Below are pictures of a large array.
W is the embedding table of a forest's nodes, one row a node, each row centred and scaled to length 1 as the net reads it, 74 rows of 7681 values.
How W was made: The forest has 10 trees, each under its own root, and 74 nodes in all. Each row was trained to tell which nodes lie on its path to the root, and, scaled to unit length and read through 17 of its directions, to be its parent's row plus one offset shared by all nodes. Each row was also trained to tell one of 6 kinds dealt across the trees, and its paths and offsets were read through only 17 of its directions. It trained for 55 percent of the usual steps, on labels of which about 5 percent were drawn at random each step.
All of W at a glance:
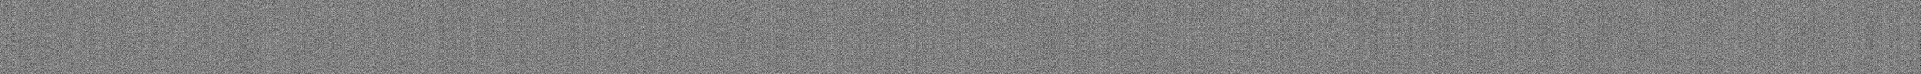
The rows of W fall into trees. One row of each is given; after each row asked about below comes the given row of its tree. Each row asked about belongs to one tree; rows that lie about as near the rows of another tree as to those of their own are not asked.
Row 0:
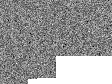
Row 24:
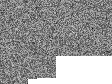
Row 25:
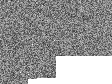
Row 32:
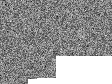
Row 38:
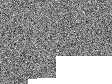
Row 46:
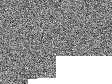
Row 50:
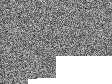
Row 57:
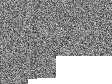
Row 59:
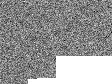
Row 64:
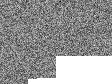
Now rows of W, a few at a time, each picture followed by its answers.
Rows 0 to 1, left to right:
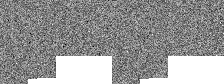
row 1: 46
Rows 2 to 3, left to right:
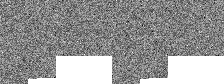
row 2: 64
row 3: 25
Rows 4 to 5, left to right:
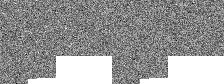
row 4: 59
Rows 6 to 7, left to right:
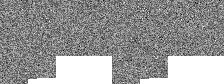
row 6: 46
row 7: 57
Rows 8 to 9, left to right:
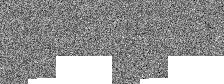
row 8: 25
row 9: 25
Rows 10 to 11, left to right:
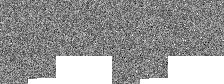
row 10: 32
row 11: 25
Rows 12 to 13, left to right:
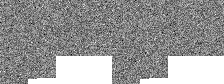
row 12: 64
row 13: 0
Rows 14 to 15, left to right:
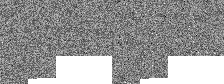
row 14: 64
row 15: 25
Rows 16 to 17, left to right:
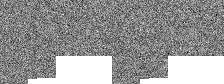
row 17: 32
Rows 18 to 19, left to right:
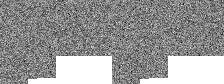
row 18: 0
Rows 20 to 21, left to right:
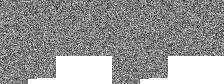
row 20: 46
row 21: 46
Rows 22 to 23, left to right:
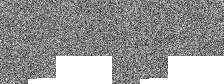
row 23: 50
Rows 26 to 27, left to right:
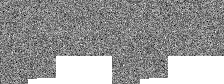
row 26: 57
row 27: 57
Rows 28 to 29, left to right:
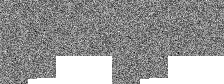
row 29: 0
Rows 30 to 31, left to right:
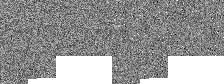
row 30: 38
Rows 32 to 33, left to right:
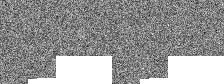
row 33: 50
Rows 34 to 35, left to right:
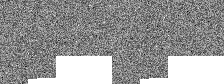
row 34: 57
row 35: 24
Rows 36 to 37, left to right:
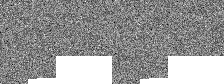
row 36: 25
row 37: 46
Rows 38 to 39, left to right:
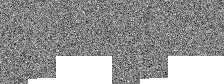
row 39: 57
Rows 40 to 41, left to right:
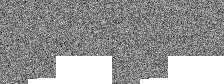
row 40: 57
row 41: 50
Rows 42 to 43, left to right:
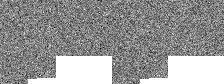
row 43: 59
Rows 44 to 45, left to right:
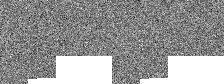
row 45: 46
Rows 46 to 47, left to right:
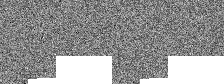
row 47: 46
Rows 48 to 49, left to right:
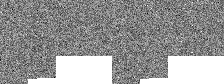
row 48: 57
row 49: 38
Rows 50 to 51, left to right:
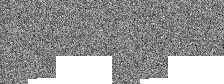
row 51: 50
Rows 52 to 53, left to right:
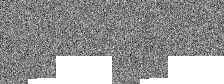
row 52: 0
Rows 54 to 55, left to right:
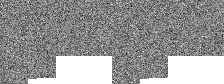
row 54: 50
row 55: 46
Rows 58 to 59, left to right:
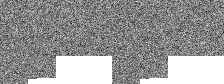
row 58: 32
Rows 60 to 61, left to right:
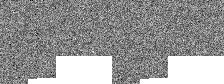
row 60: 0
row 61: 25
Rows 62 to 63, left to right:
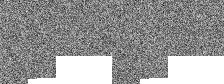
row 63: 64
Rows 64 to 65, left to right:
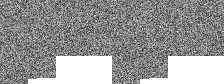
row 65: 32
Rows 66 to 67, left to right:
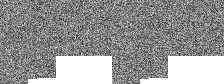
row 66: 24
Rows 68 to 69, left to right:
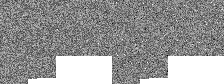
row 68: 0
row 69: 57
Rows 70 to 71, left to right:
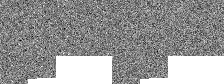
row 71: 59
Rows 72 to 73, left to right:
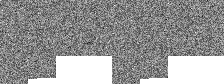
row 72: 0
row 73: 25

* _Your goal_
Output all of the listing above, exactly as given, but without its pictures.

* _Exercise result_
Below are pictures of a large array.
W is the embedding table of a forest's nodes, one row a node, each row centred and scaled to length 1 as the net reads it, 74 rows of 7681 values.
How W was made: The forest has 10 trees, each under its own root, and 74 nodes in all. Each row was trained to tell which nodes lie on its path to the root, and, scaled to unit length and read through 17 of its directions, to be its parent's row plus one offset shared by all nodes. Each row was also trained to tell one of 6 kinds dealt across the trees, and its paths and offsets were read through only 17 of its directions. It trained for 55 percent of the usual steps, on labels of which about 5 percent were drawn at random each step.
All of W at a glance:
The rows of W fall into trees. One row of each is given; after each row asked about below comes the given row of its tree. Each row asked about belongs to one tree; rows that lie about as near the rows of another tree as to those of their own are not asked.
Row 0:
Row 24:
Row 25:
Row 32:
Row 38:
Row 46:
Row 50:
Row 57:
Row 59:
Row 64:
Now rows of W, a few at a time, each picture followed by its answers.
Rows 0 to 1, left to right:
row 1: 46
Rows 2 to 3, left to right:
row 2: 64
row 3: 25
Rows 4 to 5, left to right:
row 4: 59
Rows 6 to 7, left to right:
row 6: 46
row 7: 57
Rows 8 to 9, left to right:
row 8: 25
row 9: 25
Rows 10 to 11, left to right:
row 10: 32
row 11: 25
Rows 12 to 13, left to right:
row 12: 64
row 13: 0
Rows 14 to 15, left to right:
row 14: 64
row 15: 25
Rows 16 to 17, left to right:
row 17: 32
Rows 18 to 19, left to right:
row 18: 0
Rows 20 to 21, left to right:
row 20: 46
row 21: 46
Rows 22 to 23, left to right:
row 23: 50
Rows 26 to 27, left to right:
row 26: 57
row 27: 57
Rows 28 to 29, left to right:
row 29: 0
Rows 30 to 31, left to right:
row 30: 38
Rows 32 to 33, left to right:
row 33: 50
Rows 34 to 35, left to right:
row 34: 57
row 35: 24
Rows 36 to 37, left to right:
row 36: 25
row 37: 46
Rows 38 to 39, left to right:
row 39: 57
Rows 40 to 41, left to right:
row 40: 57
row 41: 50
Rows 42 to 43, left to right:
row 43: 59
Rows 44 to 45, left to right:
row 45: 46
Rows 46 to 47, left to right:
row 47: 46
Rows 48 to 49, left to right:
row 48: 57
row 49: 38
Rows 50 to 51, left to right:
row 51: 50
Rows 52 to 53, left to right:
row 52: 0
Rows 54 to 55, left to right:
row 54: 50
row 55: 46
Rows 58 to 59, left to right:
row 58: 32
Rows 60 to 61, left to right:
row 60: 0
row 61: 25
Rows 62 to 63, left to right:
row 63: 64
Rows 64 to 65, left to right:
row 65: 32
Rows 66 to 67, left to right:
row 66: 24
Rows 68 to 69, left to right:
row 68: 0
row 69: 57
Rows 70 to 71, left to right:
row 71: 59
Rows 72 to 73, left to right:
row 72: 0
row 73: 25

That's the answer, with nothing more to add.